Dataset excerpts
++++
Below are the code and all the weights of a small trained network. Each question names an input and a target symbol and asks about switching units off, where a switched-off unit gives its printed mean instead of its output.

import numpy as np


def w(rows, s, z=0):
    codes = np.array(rows[::2]) - 128.0
    scale = np.full(codes.shape[1], s)
    scale[-1] = z or s
    return codes * scale


def f(y):
    return y / 2 * (1 + np.tanh(0.7978845608 * (y + 0.044715 * y**3)))


def softmax(a):
    e = np.exp(a - a.max(-1, keepdims=True))
    return e / e.sum(-1, keepdims=True)


def log_softmax(a):
    a = a - a.max(-1, keepdims=True)
    return a - np.log(np.exp(a).sum(-1, keepdims=True))


def net(x, mask):
    ids = ['αδζλπτφω'.index(c) for c in x.split()]
    T = len(ids)
    res = E[ids] + P[:T]
    r = res
    for j in range(2):
        rows = slice(2 * j, 2 * j + 2)
        q, k, v = (r @ M[0][rows].T for M in (Q, K, V))
        z = softmax(np.where(np.tri(T) > 0, q @ k.T / 2**0.5, -1e9)) @ v
        o = O[0][rows]
        res = res + np.where(mask[j], z, o[:, -1]) @ o[:, :-1]
    y = f(res @ A[0][:, :-1].T + A[0][:, -1])
    res = res + np.where(mask[2:26], y, B[0][:, -1]) @ B[0][:, :-1]
    return log_softmax(res[-1] @ U[:, :-1].T + U[:, -1])


Q, K, V, O, A, B = {}, {}, {}, {}, {}, {}
E = w([
[80,187,126],'α',
[135,82,196],'δ',
[115,192,124],'ζ',
[150,176,119],'λ',
[5,110,108],'π',
[91,100,71],'τ',
[137,116,85],'φ',
[180,119,98],'ω',
],0.016)
P = w([
[3,188,130],'0',
[30,179,127],'1',
[57,141,102],'2',
[105,89,118],'3',
[120,74,119],'4',
[120,65,114],'5',
],0.0025)
Q[0] = w([
[149,39,106],'H0',
[205,56,28],'H0',
[72,183,3],'H1',
[170,90,109],'H1',
],0.028)
K[0] = w([
[114,174,46],'H0',
[111,255,96],'H0',
[181,24,152],'H1',
[164,145,101],'H1',
],0.031)
V[0] = w([
[97,145,87],'H0',
[99,151,225],'H0',
[40,2,57],'H1',
[31,139,180],'H1',
],0.0078)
++++
Tally the lines in this data that hold the word "where" and state only the count.

**Solution to this problem:**
4